Data in this exercise:
Each row of a before or after table is a point. The points were changed in one or more steps. Then noise was added and the rows were shuffled. The steps act on how far a point lies along the listed directions, d1 being the first. Name the steps. A step turns or swaps two directions, mirrors them in a line or flattens them onto one, adds a multiple of one to another, or multiplies one. Angles are multiples of 10 degrees, from the lower direction toward the higher: turns from -170 to 170, lines from 10 to 170 but not 90. Use the fewest steps. Two steps may share a direction if one is a turn and the other turns, adds or multiplies; they go together, in the order done. Otherwise the lowest direction goes first.
In the rows, zero is written as 128.

Directions:
(1): [177 139]
(2): [139  79]
Before (12 x 2):
[[ 90 194]
 [158 101]
 [ 92 173]
 [106 161]
 [206 143]
 [ 94 131]
 [116 149]
 [135 120]
 [196  93]
 [149 135]
 [155 164]
 [160 157]]
After (12 x 2):
[[149 183]
 [141 149]
 [125 118]
 [166 193]
 [169 114]
 [145 114]
 [131  51]
 [146 162]
 [179  67]
 [172 124]
 [119  89]
 [113 160]]
Steps: turn d1 and d2 by 60 degrees

Directions:
(1): [141  87 172]
(2): [ 84  90 106]
(3): [170 101  91]
Before:
[[152 143 147]
 [ 63 136  48]
 [ 84 116 161]
 [ 44 155 164]
 [ 50  88 124]
 [190 128 121]
 [ 53 180 137]
 [ 97 142 126]
 [137 105 196]
 [148 103 127]
 [110 112 150]]
After:
[[150 157 130]
 [187 162 166]
 [ 98 116 102]
 [181  87 212]
 [151 135 151]
 [108 125 104]
 [140 115 152]
 [140 100 166]
 [141 153 122]
 [128 144 118]
 [119 183  78]]
Steps: turn d1 and d2 by -160 degrees; multiply d3 by 0

Directions:
(1): [ 93 118 112 117 101 200]
(2): [126 158  49 146 138 120]
(3): [139 136 144 207  98 139]
(4): [154 106 108 107  57 103]
Before:
[[134 101 138 124  99 128]
 [128 122 149 139 125 142]
 [159 156 125 135 170  31]
 [120 126 161 122 140 152]
 [128 133 144 128 125 118]
 [124 120 145 138 129 130]
 [117 134 132 140 129 148]
 [137 113 114  75 114 120]
 [100 123 136  97 154 139]
 [146 117 112 124  79 129]
 [140 158 108 129 148  95]
 [128 123 142 120 115 139]
 [125 120 135 127 153 118]]
After, 13 rows:
[[130 133 147 131 122 120]
 [114 138 133 160 128 151]
 [118 120 142 114 168 125]
 [111 129 161 124 152 158]
 [155 150 141 113 179  30]
 [139 156 117 120 158  90]
 [133 101  94   6 121 106]
 [158 109 109 134  47 119]
 [126 119 149 152 126 135]
 [128 119 139 121 110 140]
 [129 128 152 160 121 147]
 [ 87 123 123  48 186 138]
 [143  97 133 130  78 129]]
Steps: turn d1 and d2 by 10 degrees; multiply d3 by 2.5; multiply d4 by 1.6

Directions:
(1): [144 163 116 134  88 135  73 181 176]
(2): [ 88  87 164 178  72 114 151 133 150]
(3): [153 144 124 164 111  71  82  72 106]
(4): [ 95 139 117  74 129  61 145 116 177]
Before (8 x 9):
[[144 140 122 138 104 180 113 185 128]
 [ 96 115 109  66 180 128 151 121 103]
 [146 145 110 109 154 171  99 135 118]
 [135 128 111 124 143 106 133 118 124]
 [143 182 106 129 111  92  95 131 137]
 [115 140 114 130  59 120  87 184 195]
 [140 132 130 127 182 128 151  77  50]
 [171 198  85  88 166 146  64 181 130]]
After (8 x 9):
[[115 102 131 115 165 174 154 114  99]
 [ 48  71 142  96 133 147 193 160 142]
 [128 119 120 144 126  91 133 106 124]
 [157 176  70  53 164 144  96 151 139]
 [128 122 116  87 223 137 174  96  53]
 [107 100 168 209  87  91 142  83  91]
 [143 133 113  92 164 215 156 184 102]
 [157 176 102 138 140  56  99  58  84]]
Steps: turn d1 and d2 by -90 degrees; multiply d3 by 2.5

What to do:
Repeat the entries above verbatim.

Task answer:
Each row of a before or after table is a point. The points were changed in one or more steps. Then noise was added and the rows were shuffled. The steps act on how far a point lies along the listed directions, d1 being the first. Name the steps. A step turns or swaps two directions, mirrors them in a line or flattens them onto one, adds a multiple of one to another, or multiplies one. Angles are multiples of 10 degrees, from the lower direction toward the higher: turns from -170 to 170, lines from 10 to 170 but not 90. Use the fewest steps. Two steps may share a direction if one is a turn and the other turns, adds or multiplies; they go together, in the order done. Otherwise the lowest direction goes first.
In the rows, zero is written as 128.

Directions:
(1): [177 139]
(2): [139  79]
Before (12 x 2):
[[ 90 194]
 [158 101]
 [ 92 173]
 [106 161]
 [206 143]
 [ 94 131]
 [116 149]
 [135 120]
 [196  93]
 [149 135]
 [155 164]
 [160 157]]
After (12 x 2):
[[149 183]
 [141 149]
 [125 118]
 [166 193]
 [169 114]
 [145 114]
 [131  51]
 [146 162]
 [179  67]
 [172 124]
 [119  89]
 [113 160]]
Steps: turn d1 and d2 by 60 degrees

Directions:
(1): [141  87 172]
(2): [ 84  90 106]
(3): [170 101  91]
Before:
[[152 143 147]
 [ 63 136  48]
 [ 84 116 161]
 [ 44 155 164]
 [ 50  88 124]
 [190 128 121]
 [ 53 180 137]
 [ 97 142 126]
 [137 105 196]
 [148 103 127]
 [110 112 150]]
After:
[[150 157 130]
 [187 162 166]
 [ 98 116 102]
 [181  87 212]
 [151 135 151]
 [108 125 104]
 [140 115 152]
 [140 100 166]
 [141 153 122]
 [128 144 118]
 [119 183  78]]
Steps: turn d1 and d2 by -160 degrees; multiply d3 by 0

Directions:
(1): [ 93 118 112 117 101 200]
(2): [126 158  49 146 138 120]
(3): [139 136 144 207  98 139]
(4): [154 106 108 107  57 103]
Before:
[[134 101 138 124  99 128]
 [128 122 149 139 125 142]
 [159 156 125 135 170  31]
 [120 126 161 122 140 152]
 [128 133 144 128 125 118]
 [124 120 145 138 129 130]
 [117 134 132 140 129 148]
 [137 113 114  75 114 120]
 [100 123 136  97 154 139]
 [146 117 112 124  79 129]
 [140 158 108 129 148  95]
 [128 123 142 120 115 139]
 [125 120 135 127 153 118]]
After, 13 rows:
[[130 133 147 131 122 120]
 [114 138 133 160 128 151]
 [118 120 142 114 168 125]
 [111 129 161 124 152 158]
 [155 150 141 113 179  30]
 [139 156 117 120 158  90]
 [133 101  94   6 121 106]
 [158 109 109 134  47 119]
 [126 119 149 152 126 135]
 [128 119 139 121 110 140]
 [129 128 152 160 121 147]
 [ 87 123 123  48 186 138]
 [143  97 133 130  78 129]]
Steps: turn d1 and d2 by 10 degrees; multiply d3 by 2.5; multiply d4 by 1.6

Directions:
(1): [144 163 116 134  88 135  73 181 176]
(2): [ 88  87 164 178  72 114 151 133 150]
(3): [153 144 124 164 111  71  82  72 106]
(4): [ 95 139 117  74 129  61 145 116 177]
Before (8 x 9):
[[144 140 122 138 104 180 113 185 128]
 [ 96 115 109  66 180 128 151 121 103]
 [146 145 110 109 154 171  99 135 118]
 [135 128 111 124 143 106 133 118 124]
 [143 182 106 129 111  92  95 131 137]
 [115 140 114 130  59 120  87 184 195]
 [140 132 130 127 182 128 151  77  50]
 [171 198  85  88 166 146  64 181 130]]
After (8 x 9):
[[115 102 131 115 165 174 154 114  99]
 [ 48  71 142  96 133 147 193 160 142]
 [128 119 120 144 126  91 133 106 124]
 [157 176  70  53 164 144  96 151 139]
 [128 122 116  87 223 137 174  96  53]
 [107 100 168 209  87  91 142  83  91]
 [143 133 113  92 164 215 156 184 102]
 [157 176 102 138 140  56  99  58  84]]
Steps: turn d1 and d2 by -90 degrees; multiply d3 by 2.5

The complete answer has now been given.